• _Task objective_: Report how many lines in the entries below have the word "down" in them, and give no other words.

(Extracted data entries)
┌──

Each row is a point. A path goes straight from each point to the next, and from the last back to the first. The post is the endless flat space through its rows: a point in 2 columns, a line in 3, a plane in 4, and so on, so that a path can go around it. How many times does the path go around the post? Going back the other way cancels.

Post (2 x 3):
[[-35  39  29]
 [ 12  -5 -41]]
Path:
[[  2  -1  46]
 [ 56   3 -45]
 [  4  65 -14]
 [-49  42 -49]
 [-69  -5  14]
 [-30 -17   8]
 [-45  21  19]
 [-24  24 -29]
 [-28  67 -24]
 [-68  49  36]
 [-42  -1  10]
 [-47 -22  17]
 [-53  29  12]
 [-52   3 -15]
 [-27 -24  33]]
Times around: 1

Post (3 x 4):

└──
┌──

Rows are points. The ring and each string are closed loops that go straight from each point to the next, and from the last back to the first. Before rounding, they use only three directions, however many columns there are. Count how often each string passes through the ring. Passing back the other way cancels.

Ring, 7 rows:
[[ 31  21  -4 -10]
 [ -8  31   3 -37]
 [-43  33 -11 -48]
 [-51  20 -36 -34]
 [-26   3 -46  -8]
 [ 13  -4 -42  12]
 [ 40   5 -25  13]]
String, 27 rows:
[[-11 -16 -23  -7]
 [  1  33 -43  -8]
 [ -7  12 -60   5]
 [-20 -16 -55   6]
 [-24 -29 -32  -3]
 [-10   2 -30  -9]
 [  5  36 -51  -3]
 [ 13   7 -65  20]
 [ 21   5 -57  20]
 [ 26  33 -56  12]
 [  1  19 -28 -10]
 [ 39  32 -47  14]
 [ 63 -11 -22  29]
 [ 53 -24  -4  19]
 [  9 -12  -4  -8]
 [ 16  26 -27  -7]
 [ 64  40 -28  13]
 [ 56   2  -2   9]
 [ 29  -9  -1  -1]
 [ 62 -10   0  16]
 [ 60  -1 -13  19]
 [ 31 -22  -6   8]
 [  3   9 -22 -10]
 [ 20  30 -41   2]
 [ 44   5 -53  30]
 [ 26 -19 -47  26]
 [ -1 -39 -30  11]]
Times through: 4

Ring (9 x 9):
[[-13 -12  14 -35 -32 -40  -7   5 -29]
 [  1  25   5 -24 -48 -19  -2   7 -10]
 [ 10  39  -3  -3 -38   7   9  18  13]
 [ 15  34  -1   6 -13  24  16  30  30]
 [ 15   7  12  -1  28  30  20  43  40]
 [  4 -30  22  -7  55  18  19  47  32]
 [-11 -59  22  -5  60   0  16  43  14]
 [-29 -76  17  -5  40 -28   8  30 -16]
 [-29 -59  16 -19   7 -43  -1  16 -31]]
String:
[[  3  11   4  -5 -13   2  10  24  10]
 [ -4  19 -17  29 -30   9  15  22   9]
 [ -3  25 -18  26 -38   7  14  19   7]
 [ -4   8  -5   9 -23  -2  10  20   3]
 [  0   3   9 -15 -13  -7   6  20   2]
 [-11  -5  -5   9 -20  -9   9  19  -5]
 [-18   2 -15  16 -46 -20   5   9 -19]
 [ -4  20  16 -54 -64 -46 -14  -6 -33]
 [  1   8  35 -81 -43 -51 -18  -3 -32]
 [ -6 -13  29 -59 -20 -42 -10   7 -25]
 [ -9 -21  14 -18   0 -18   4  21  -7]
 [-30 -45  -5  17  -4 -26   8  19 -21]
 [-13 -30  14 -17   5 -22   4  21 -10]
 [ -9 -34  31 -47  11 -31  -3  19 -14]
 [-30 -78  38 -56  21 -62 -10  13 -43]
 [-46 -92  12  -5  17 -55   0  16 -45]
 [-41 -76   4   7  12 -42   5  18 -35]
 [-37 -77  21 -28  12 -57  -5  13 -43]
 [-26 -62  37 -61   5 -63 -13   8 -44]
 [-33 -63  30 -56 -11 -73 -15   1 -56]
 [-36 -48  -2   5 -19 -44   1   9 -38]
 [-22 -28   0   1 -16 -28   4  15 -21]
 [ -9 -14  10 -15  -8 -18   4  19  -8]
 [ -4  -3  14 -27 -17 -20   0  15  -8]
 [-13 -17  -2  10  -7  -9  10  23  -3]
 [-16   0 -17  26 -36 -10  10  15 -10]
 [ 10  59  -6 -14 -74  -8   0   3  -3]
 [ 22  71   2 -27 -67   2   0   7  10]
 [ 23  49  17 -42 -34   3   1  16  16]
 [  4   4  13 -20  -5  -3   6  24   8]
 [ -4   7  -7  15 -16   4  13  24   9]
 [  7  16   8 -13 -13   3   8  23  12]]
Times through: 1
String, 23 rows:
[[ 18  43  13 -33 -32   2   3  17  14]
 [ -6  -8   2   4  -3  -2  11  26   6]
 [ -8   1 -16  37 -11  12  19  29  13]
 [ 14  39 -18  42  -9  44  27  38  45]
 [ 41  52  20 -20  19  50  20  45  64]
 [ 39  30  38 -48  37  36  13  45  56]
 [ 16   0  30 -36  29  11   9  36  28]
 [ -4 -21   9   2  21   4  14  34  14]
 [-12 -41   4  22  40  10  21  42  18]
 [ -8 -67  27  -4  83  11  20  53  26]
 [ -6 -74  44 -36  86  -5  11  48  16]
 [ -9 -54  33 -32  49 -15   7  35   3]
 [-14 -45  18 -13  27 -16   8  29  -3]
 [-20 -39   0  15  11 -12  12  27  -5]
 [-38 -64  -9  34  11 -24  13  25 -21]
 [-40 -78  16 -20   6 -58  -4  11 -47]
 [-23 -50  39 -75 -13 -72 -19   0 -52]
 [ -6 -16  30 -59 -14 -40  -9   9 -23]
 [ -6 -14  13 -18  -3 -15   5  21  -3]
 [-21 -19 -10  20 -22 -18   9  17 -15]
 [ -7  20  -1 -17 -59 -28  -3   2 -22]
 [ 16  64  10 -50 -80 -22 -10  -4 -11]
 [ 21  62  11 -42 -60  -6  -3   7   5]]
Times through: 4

└──
┌──

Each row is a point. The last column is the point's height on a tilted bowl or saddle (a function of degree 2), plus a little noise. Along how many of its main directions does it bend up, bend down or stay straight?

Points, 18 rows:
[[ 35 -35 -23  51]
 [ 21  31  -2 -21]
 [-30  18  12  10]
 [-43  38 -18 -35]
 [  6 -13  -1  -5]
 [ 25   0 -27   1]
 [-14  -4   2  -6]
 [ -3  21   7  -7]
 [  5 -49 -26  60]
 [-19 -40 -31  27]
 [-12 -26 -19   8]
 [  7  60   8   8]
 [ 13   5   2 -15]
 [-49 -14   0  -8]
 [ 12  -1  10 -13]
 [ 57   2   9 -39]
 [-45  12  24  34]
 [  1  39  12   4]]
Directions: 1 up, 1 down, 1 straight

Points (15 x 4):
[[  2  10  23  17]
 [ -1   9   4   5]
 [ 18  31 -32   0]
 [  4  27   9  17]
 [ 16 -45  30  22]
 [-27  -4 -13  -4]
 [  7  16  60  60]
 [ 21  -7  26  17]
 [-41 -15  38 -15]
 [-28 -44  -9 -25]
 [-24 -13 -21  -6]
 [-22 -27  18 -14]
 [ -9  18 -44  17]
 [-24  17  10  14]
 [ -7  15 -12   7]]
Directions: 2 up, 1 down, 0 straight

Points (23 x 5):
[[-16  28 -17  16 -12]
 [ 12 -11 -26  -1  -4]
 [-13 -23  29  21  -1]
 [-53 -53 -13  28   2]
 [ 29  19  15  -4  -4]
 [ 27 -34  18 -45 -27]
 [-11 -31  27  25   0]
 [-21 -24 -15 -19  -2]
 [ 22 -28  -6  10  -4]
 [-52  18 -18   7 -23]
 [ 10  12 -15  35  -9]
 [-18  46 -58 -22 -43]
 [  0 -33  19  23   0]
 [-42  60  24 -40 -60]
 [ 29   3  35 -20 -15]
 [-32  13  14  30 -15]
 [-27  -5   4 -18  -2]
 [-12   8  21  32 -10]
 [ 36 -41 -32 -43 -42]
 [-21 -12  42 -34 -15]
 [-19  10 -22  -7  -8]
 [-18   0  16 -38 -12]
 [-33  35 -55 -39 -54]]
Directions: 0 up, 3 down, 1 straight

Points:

└──

• _Your solution_: 4